Points on a hilly landscape, in no order, each with its height.
A climber steps from a point to the highest of its 2 nearest points, and stops where none of them is higher. Distance is the straight distance between rows; heights are no part of it.
leled (h 442): [ 2.61 -1.79 -2.60 -0.51  2.14 -0.29  1.68  0.14 -3.75 -1.30 -0.18 -0.99
  0.47 -2.10 -1.92  3.88  0.08 -0.08  0.05 -0.72  2.40 -0.26  0.63  0.37
  0.56  0.76  1.33  0.76 -1.64  2.61 -1.11  1.37  0.94  1.30]
refo (h 396): [-2.46 -2.27 -0.61 -0.67  0.74 -1.92  1.72  0.64 -0.74 -2.35  0.81 -1.18
  1.79  1.58  0.24 -0.29 -1.30 -1.31 -3.19  2.32  2.54 -0.19 -0.82 -3.12
 -1.89  3.84  0.42 -2.12  0.90  1.77  1.41 -0.64  1.69  1.24]
Zufes (h 180): [-2.45  0.45  0.37 -1.26 -1.69 -2.36  1.92 -0.21 -0.62 -0.45 -1.43 -1.93
  1.53 -0.80  0.23 -0.03 -1.07 -1.53  0.49 -2.80 -2.64  1.05  0.03  1.18
  0.46  0.06 -0.65  1.58  0.16 -1.23  2.67 -2.93 -0.85 -2.18]
kuv (h 261): [ 0.79 -0.83  1.95 -2.62 -0.66  0.32  2.65 -0.03 -1.40  2.59  0.92  0.92
  4.34 -3.22  1.18  0.66 -0.93 -0.53 -1.70 -0.11 -0.33  0.47  0.57 -0.03
  0.68 -0.56  1.38  0.86  0.12  2.24  2.29  1.59  1.46 -1.38]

== Action item ==
Output every entry shown above, exactly.

== Response to the exercise ==
Points on a hilly landscape, in no order, each with its height.
A climber steps from a point to the highest of its 2 nearest points, and stops where none of them is higher. Distance is the straight distance between rows; heights are no part of it.
leled (h 442): [ 2.61 -1.79 -2.60 -0.51  2.14 -0.29  1.68  0.14 -3.75 -1.30 -0.18 -0.99
  0.47 -2.10 -1.92  3.88  0.08 -0.08  0.05 -0.72  2.40 -0.26  0.63  0.37
  0.56  0.76  1.33  0.76 -1.64  2.61 -1.11  1.37  0.94  1.30]
refo (h 396): [-2.46 -2.27 -0.61 -0.67  0.74 -1.92  1.72  0.64 -0.74 -2.35  0.81 -1.18
  1.79  1.58  0.24 -0.29 -1.30 -1.31 -3.19  2.32  2.54 -0.19 -0.82 -3.12
 -1.89  3.84  0.42 -2.12  0.90  1.77  1.41 -0.64  1.69  1.24]
Zufes (h 180): [-2.45  0.45  0.37 -1.26 -1.69 -2.36  1.92 -0.21 -0.62 -0.45 -1.43 -1.93
  1.53 -0.80  0.23 -0.03 -1.07 -1.53  0.49 -2.80 -2.64  1.05  0.03  1.18
  0.46  0.06 -0.65  1.58  0.16 -1.23  2.67 -2.93 -0.85 -2.18]
kuv (h 261): [ 0.79 -0.83  1.95 -2.62 -0.66  0.32  2.65 -0.03 -1.40  2.59  0.92  0.92
  4.34 -3.22  1.18  0.66 -0.93 -0.53 -1.70 -0.11 -0.33  0.47  0.57 -0.03
  0.68 -0.56  1.38  0.86  0.12  2.24  2.29  1.59  1.46 -1.38]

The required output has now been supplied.